» DATA RECORDS

══════════════════════════════

Below is a small trained network, with its code and all its weights. Each question gives an input and a class and asks what happens when units are switched off, that is, made to give their printed mean instead of their output.

import numpy as np


def w(rows, s, z=0):
    codes = np.array(rows[::2]) - 128.0
    scale = np.full(codes.shape[1], s)
    scale[-1] = z or s
    return codes * scale


def norm(h):
    return h / np.sqrt((h * h).mean(-1, keepdims=True) + 1e-5)


def f(y):
    return np.maximum(y, 0)


def log_softmax(a):
    a = a - a.max(-1, keepdims=True)
    return a - np.log(np.exp(a).sum(-1, keepdims=True))


def net(x, mask):
    res = np.array(x, float).reshape(1, 5) / 4 @ E
    u = 0
    for l in range(2):
        y = f(norm(res) @ A[l][:, :-1].T + A[l][:, -1])
        res = res + np.where(mask[u : u + 11], y, B[l][:, -1]) @ B[l][:, :-1]
        u += 11
    return log_softmax(norm(res)[-1] @ U[:, :-1].T + U[:, -1])


A, B = {}, {}
E = w([
[114,77,137,158,3,212,196],'x0',
[98,95,35,63,140,139,205],'x1',
[179,126,67,107,137,210,50],'x2',
[166,152,193,161,210,177,141],'x3',
[82,22,65,241,47,197,73],'x4',
],0.0044)
A[0] = w([
[136,127,154,138,206,189,148,108],'L0N0',
[51,99,77,164,163,51,68,110],'L0N1',
[207,205,159,176,181,64,183,168],'L0N2',
[2,73,92,52,158,49,228,66],'L0N3',
[41,127,85,119,134,78,62,3],'L0N4',
[123,151,118,35,93,138,164,15],'L0N5',
[156,147,175,123,216,137,139,102],'L0N6',
[153,135,98,100,198,200,4,186],'L0N7',
[168,223,165,160,34,165,197,164],'L0N8',
[122,87,98,112,117,95,105,23],'L0N9',
[161,61,67,221,38,69,140,218],'L0N10',
],0.0063,0.0031)
B[0] = w([
[144,225,224,47,217,131,85,178],'L0N0',
[175,167,125,51,191,179,58,182],'L0N1',
[79,177,114,92,215,165,43,253],'L0N2',
[82,183,46,152,186,253,142,214],'L0N3',
[173,196,193,68,203,142,92,151],'L0N4',
[66,127,98,115,64,212,204,159],'L0N5',
[140,159,214,80,171,130,73,209],'L0N6',
[115,149,37,56,13,149,215,252],'L0N7',
[146,198,191,43,159,37,41,201],'L0N8',
[87,214,216,81,189,102,62,137],'L0N9',
[87,91,146,117,171,156,20,216],'L0N10',
],0.0057,0.0056)
A[1] = w([
[145,143,115,17,62,140,67,160],'L1N0',
[221,92,168,146,131,98,189,95],'L1N1',
[64,84,106,125,73,42,96,68],'L1N2',
[110,135,180,115,68,86,123,47],'L1N3',
[95,95,95,23,125,94,113,149],'L1N4',
[93,39,87,133,212,53,170,4],'L1N5',
[171,89,113,108,88,53,173,4],'L1N6',
[164,144,144,131,87,47,165,62],'L1N7',
[96,151,153,139,171,153,133,108],'L1N8',
[80,105,145,197,195,113,125,127],'L1N9',
[193,52,125,219,136,3,253,74],'L1N10',
],0.006,0.0041)
B[1] = w([
[160,197,166,155,149,87,217,254],'L1N0',
[150,217,101,74,218,204,39,128],'L1N1',
[30,183,167,18,215,13,45,134],'L1N2',
[44,155,225,23,194,154,26,132],'L1N3',
[168,174,112,146,162,143,186,204],'L1N4',
[56,215,184,20,57,194,77,128],'L1N5',
[63,200,207,89,205,184,66,128],'L1N6',
[186,166,116,93,173,137,137,129],'L1N7',
[153,116,118,106,115,169,145,166],'L1N8',
[71,109,97,173,94,181,138,145],'L1N9',
[2,231,211,45,242,213,75,128],'L1N10',
],0.0058,0.0071)
U = w([
[171,221,214,51,207,132,58,252],'0',
[73,76,31,175,81,253,71,201],'1',
[188,215,78,59,86,177,183,195],'2',
[196,35,75,190,118,90,149,4],'3',
[77,66,169,217,23,150,65,21],'4',
[175,41,88,170,64,64,151,4],'5',
],0.0073,0.0041)

Each question gives the input, the list of numbers given to net, and the class t.
The units are the neurons (one row each of A and B). Each row of codes is followed by its name. A weight is (code - 128) times the scale printed after its matrix; where a second scale follows, it is the last column's (A, B and U).
mask holds one flag per neuron, layer by layer. A switched-off neuron (its flag False) gives its mean, the last column of its row in B, instead of its output. The means were averaged over made-up inputs and are rounded, as every weight is.
A unit's drop is (log p(t) with every unit on - log p(t) with that unit switched off) / (log p(t) with every unit on - log p(t) with every unit switched off).
The circuit of an input: a set's keep is (log p(t) with only the set's units on - log p(t) with every unit switched off) / (log p(t) with every unit on - log p(t) with every unit switched off). Starting from the 12 units with the biggest drops (on a tie, the unit counted first), units are removed one at a time, each time the one whose removal leaves the highest keep (on an exact tie, the one counted first), for as long as the keep stays at least 0.8.
circuit, biggest first: the units of the circuit, biggest drop first
k most important neurons of layer l: the k neurons of layer l with the biggest drops, biggest first
drop when u is switched off: that unit's drop, to one decimal
input [-5,-1,6,6,3], class 2: circuit, biggest first	[L0N7]
input [-7,-1,2,7,4], class 2: 3 most important neurons of layer 0	[L0N7 L0N10 L0N8]
input [-5,-7,2,0,7], class 1: 4 most important neurons of layer 0	[L0N8 L0N0 L0N6 L0N10]
input [8,0,-6,-4,-2], class 0: 2 most important neurons of layer 1	[L1N3 L1N2]
input [-7,4,5,-1,8], class 2: circuit, biggest first	[L0N7 L1N0]
input [-8,0,6,7,8], class 2: circuit, biggest first	[L0N7 L0N2]
input [-3,-6,5,-2,3], class 2: circuit, biggest first	[L0N7 L0N2]
input [1,7,4,-4,-1], class 1: 2 most important neurons of layer 0	[L0N3 L0N8]
input [-7,8,-7,-4,1], class 1: 2 most important neurons of layer 0	[L0N3 L0N8]
input [-1,4,0,-2,-2], class 1: drop when L0N7 is switched off	0.1
input [3,0,-5,-4,0], class 1: drop when L0N3 is switched off	1.3
input [-6,3,7,-7,-8], class 2: drop when L0N7 is switched off	0.2
input [2,8,-7,-1,2], class 1: drop when L0N3 is switched off	0.2
input [5,5,-2,-3,1], class 1: most important neuron of layer 0	[L0N3]
input [-7,0,2,4,6], class 2: 3 most important neurons of layer 0	[L0N7 L0N2 L0N8]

══════════════════════════════

» PROBLEM DESCRIPTION
Every line of the material above must be duplicated exactly.

» RESPONSE AREA
Below is a small trained network, with its code and all its weights. Each question gives an input and a class and asks what happens when units are switched off, that is, made to give their printed mean instead of their output.

import numpy as np


def w(rows, s, z=0):
    codes = np.array(rows[::2]) - 128.0
    scale = np.full(codes.shape[1], s)
    scale[-1] = z or s
    return codes * scale


def norm(h):
    return h / np.sqrt((h * h).mean(-1, keepdims=True) + 1e-5)


def f(y):
    return np.maximum(y, 0)


def log_softmax(a):
    a = a - a.max(-1, keepdims=True)
    return a - np.log(np.exp(a).sum(-1, keepdims=True))


def net(x, mask):
    res = np.array(x, float).reshape(1, 5) / 4 @ E
    u = 0
    for l in range(2):
        y = f(norm(res) @ A[l][:, :-1].T + A[l][:, -1])
        res = res + np.where(mask[u : u + 11], y, B[l][:, -1]) @ B[l][:, :-1]
        u += 11
    return log_softmax(norm(res)[-1] @ U[:, :-1].T + U[:, -1])


A, B = {}, {}
E = w([
[114,77,137,158,3,212,196],'x0',
[98,95,35,63,140,139,205],'x1',
[179,126,67,107,137,210,50],'x2',
[166,152,193,161,210,177,141],'x3',
[82,22,65,241,47,197,73],'x4',
],0.0044)
A[0] = w([
[136,127,154,138,206,189,148,108],'L0N0',
[51,99,77,164,163,51,68,110],'L0N1',
[207,205,159,176,181,64,183,168],'L0N2',
[2,73,92,52,158,49,228,66],'L0N3',
[41,127,85,119,134,78,62,3],'L0N4',
[123,151,118,35,93,138,164,15],'L0N5',
[156,147,175,123,216,137,139,102],'L0N6',
[153,135,98,100,198,200,4,186],'L0N7',
[168,223,165,160,34,165,197,164],'L0N8',
[122,87,98,112,117,95,105,23],'L0N9',
[161,61,67,221,38,69,140,218],'L0N10',
],0.0063,0.0031)
B[0] = w([
[144,225,224,47,217,131,85,178],'L0N0',
[175,167,125,51,191,179,58,182],'L0N1',
[79,177,114,92,215,165,43,253],'L0N2',
[82,183,46,152,186,253,142,214],'L0N3',
[173,196,193,68,203,142,92,151],'L0N4',
[66,127,98,115,64,212,204,159],'L0N5',
[140,159,214,80,171,130,73,209],'L0N6',
[115,149,37,56,13,149,215,252],'L0N7',
[146,198,191,43,159,37,41,201],'L0N8',
[87,214,216,81,189,102,62,137],'L0N9',
[87,91,146,117,171,156,20,216],'L0N10',
],0.0057,0.0056)
A[1] = w([
[145,143,115,17,62,140,67,160],'L1N0',
[221,92,168,146,131,98,189,95],'L1N1',
[64,84,106,125,73,42,96,68],'L1N2',
[110,135,180,115,68,86,123,47],'L1N3',
[95,95,95,23,125,94,113,149],'L1N4',
[93,39,87,133,212,53,170,4],'L1N5',
[171,89,113,108,88,53,173,4],'L1N6',
[164,144,144,131,87,47,165,62],'L1N7',
[96,151,153,139,171,153,133,108],'L1N8',
[80,105,145,197,195,113,125,127],'L1N9',
[193,52,125,219,136,3,253,74],'L1N10',
],0.006,0.0041)
B[1] = w([
[160,197,166,155,149,87,217,254],'L1N0',
[150,217,101,74,218,204,39,128],'L1N1',
[30,183,167,18,215,13,45,134],'L1N2',
[44,155,225,23,194,154,26,132],'L1N3',
[168,174,112,146,162,143,186,204],'L1N4',
[56,215,184,20,57,194,77,128],'L1N5',
[63,200,207,89,205,184,66,128],'L1N6',
[186,166,116,93,173,137,137,129],'L1N7',
[153,116,118,106,115,169,145,166],'L1N8',
[71,109,97,173,94,181,138,145],'L1N9',
[2,231,211,45,242,213,75,128],'L1N10',
],0.0058,0.0071)
U = w([
[171,221,214,51,207,132,58,252],'0',
[73,76,31,175,81,253,71,201],'1',
[188,215,78,59,86,177,183,195],'2',
[196,35,75,190,118,90,149,4],'3',
[77,66,169,217,23,150,65,21],'4',
[175,41,88,170,64,64,151,4],'5',
],0.0073,0.0041)

Each question gives the input, the list of numbers given to net, and the class t.
The units are the neurons (one row each of A and B). Each row of codes is followed by its name. A weight is (code - 128) times the scale printed after its matrix; where a second scale follows, it is the last column's (A, B and U).
mask holds one flag per neuron, layer by layer. A switched-off neuron (its flag False) gives its mean, the last column of its row in B, instead of its output. The means were averaged over made-up inputs and are rounded, as every weight is.
A unit's drop is (log p(t) with every unit on - log p(t) with that unit switched off) / (log p(t) with every unit on - log p(t) with every unit switched off).
The circuit of an input: a set's keep is (log p(t) with only the set's units on - log p(t) with every unit switched off) / (log p(t) with every unit on - log p(t) with every unit switched off). Starting from the 12 units with the biggest drops (on a tie, the unit counted first), units are removed one at a time, each time the one whose removal leaves the highest keep (on an exact tie, the one counted first), for as long as the keep stays at least 0.8.
circuit, biggest first: the units of the circuit, biggest drop first
k most important neurons of layer l: the k neurons of layer l with the biggest drops, biggest first
drop when u is switched off: that unit's drop, to one decimal
input [-5,-1,6,6,3], class 2: circuit, biggest first	[L0N7]
input [-7,-1,2,7,4], class 2: 3 most important neurons of layer 0	[L0N7 L0N10 L0N8]
input [-5,-7,2,0,7], class 1: 4 most important neurons of layer 0	[L0N8 L0N0 L0N6 L0N10]
input [8,0,-6,-4,-2], class 0: 2 most important neurons of layer 1	[L1N3 L1N2]
input [-7,4,5,-1,8], class 2: circuit, biggest first	[L0N7 L1N0]
input [-8,0,6,7,8], class 2: circuit, biggest first	[L0N7 L0N2]
input [-3,-6,5,-2,3], class 2: circuit, biggest first	[L0N7 L0N2]
input [1,7,4,-4,-1], class 1: 2 most important neurons of layer 0	[L0N3 L0N8]
input [-7,8,-7,-4,1], class 1: 2 most important neurons of layer 0	[L0N3 L0N8]
input [-1,4,0,-2,-2], class 1: drop when L0N7 is switched off	0.1
input [3,0,-5,-4,0], class 1: drop when L0N3 is switched off	1.3
input [-6,3,7,-7,-8], class 2: drop when L0N7 is switched off	0.2
input [2,8,-7,-1,2], class 1: drop when L0N3 is switched off	0.2
input [5,5,-2,-3,1], class 1: most important neuron of layer 0	[L0N3]
input [-7,0,2,4,6], class 2: 3 most important neurons of layer 0	[L0N7 L0N2 L0N8]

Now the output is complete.